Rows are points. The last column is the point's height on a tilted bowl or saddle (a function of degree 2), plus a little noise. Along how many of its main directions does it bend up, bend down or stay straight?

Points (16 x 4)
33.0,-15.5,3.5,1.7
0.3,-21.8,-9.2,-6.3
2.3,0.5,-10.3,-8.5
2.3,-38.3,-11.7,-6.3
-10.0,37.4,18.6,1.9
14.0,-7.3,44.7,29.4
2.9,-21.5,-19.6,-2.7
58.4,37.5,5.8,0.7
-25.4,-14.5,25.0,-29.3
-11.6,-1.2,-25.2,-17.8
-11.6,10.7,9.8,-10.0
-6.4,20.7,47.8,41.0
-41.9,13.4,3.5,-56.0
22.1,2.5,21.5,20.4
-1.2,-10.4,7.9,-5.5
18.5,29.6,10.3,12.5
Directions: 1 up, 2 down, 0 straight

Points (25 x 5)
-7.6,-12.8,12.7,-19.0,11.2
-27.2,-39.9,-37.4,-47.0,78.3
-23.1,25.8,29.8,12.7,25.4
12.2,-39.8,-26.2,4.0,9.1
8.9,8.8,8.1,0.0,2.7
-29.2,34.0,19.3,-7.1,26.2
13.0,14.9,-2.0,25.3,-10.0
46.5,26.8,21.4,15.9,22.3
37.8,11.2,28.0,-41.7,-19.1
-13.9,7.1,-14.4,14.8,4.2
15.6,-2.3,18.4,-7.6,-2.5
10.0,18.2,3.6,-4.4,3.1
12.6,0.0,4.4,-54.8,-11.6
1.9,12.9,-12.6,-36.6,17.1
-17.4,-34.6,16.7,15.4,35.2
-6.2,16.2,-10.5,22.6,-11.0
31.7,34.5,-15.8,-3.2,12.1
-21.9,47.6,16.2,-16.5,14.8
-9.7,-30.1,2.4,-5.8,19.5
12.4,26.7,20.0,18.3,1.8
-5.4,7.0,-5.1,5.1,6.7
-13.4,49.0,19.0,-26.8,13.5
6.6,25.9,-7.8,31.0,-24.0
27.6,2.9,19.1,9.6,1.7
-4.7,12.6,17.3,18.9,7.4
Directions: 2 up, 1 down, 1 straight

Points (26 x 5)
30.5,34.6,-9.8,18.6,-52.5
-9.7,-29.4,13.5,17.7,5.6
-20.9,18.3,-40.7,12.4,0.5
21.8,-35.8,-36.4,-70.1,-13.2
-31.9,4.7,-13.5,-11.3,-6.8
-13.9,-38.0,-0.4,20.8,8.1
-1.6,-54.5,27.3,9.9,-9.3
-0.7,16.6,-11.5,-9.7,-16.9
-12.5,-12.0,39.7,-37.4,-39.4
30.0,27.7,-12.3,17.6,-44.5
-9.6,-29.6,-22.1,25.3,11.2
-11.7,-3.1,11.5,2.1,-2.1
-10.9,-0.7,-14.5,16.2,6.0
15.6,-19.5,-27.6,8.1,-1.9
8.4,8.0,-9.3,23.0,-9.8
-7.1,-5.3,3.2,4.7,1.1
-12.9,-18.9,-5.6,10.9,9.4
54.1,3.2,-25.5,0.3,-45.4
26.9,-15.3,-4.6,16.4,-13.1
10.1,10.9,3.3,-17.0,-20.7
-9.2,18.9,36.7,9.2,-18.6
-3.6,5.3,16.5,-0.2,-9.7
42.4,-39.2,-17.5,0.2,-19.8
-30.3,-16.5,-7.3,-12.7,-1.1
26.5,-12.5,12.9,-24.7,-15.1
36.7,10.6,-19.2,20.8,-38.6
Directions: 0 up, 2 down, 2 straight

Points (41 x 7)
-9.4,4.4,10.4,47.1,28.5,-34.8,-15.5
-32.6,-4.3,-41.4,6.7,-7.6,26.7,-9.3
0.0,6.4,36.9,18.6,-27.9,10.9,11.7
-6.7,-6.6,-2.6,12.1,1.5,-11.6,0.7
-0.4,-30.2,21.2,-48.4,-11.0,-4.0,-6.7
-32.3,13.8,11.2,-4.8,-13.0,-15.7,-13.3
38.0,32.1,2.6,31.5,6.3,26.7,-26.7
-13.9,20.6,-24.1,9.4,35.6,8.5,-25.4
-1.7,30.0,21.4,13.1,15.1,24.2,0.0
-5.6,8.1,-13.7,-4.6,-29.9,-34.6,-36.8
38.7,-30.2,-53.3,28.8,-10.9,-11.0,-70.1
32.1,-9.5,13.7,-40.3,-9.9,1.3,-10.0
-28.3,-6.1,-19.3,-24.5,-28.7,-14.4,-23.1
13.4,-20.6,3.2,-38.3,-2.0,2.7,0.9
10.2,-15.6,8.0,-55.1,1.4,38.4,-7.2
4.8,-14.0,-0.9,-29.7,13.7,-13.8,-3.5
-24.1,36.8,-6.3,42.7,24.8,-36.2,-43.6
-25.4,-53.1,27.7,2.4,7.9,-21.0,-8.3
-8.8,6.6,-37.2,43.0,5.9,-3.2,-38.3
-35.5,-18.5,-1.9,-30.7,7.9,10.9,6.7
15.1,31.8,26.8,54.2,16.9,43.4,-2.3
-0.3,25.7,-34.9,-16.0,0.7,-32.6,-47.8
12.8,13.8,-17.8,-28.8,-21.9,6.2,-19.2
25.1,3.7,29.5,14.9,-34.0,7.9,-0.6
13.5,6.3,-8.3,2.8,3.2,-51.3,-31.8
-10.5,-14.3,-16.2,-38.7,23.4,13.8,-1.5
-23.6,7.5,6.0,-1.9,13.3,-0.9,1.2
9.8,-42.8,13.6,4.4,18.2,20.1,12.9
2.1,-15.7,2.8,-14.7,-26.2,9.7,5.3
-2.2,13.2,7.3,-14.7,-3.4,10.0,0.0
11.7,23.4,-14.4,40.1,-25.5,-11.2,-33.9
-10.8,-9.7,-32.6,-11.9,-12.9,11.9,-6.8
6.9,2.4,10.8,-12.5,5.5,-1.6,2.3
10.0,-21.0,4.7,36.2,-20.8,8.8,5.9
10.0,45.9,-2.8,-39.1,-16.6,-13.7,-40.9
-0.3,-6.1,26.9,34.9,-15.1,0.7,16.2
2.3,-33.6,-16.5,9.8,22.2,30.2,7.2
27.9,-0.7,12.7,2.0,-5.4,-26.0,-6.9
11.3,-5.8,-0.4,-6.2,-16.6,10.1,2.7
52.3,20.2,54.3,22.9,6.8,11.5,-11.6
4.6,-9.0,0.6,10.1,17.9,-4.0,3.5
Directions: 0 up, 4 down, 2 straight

Exercise brief: Take the lines above from the one containing "10.0,18.2,3.6,-4.4,3.1" to the one containing "-4.7,12.6,17.3,18.9,7.4" and retype them exactly, both ends included, with nothing added.

Exercise response:
10.0,18.2,3.6,-4.4,3.1
12.6,0.0,4.4,-54.8,-11.6
1.9,12.9,-12.6,-36.6,17.1
-17.4,-34.6,16.7,15.4,35.2
-6.2,16.2,-10.5,22.6,-11.0
31.7,34.5,-15.8,-3.2,12.1
-21.9,47.6,16.2,-16.5,14.8
-9.7,-30.1,2.4,-5.8,19.5
12.4,26.7,20.0,18.3,1.8
-5.4,7.0,-5.1,5.1,6.7
-13.4,49.0,19.0,-26.8,13.5
6.6,25.9,-7.8,31.0,-24.0
27.6,2.9,19.1,9.6,1.7
-4.7,12.6,17.3,18.9,7.4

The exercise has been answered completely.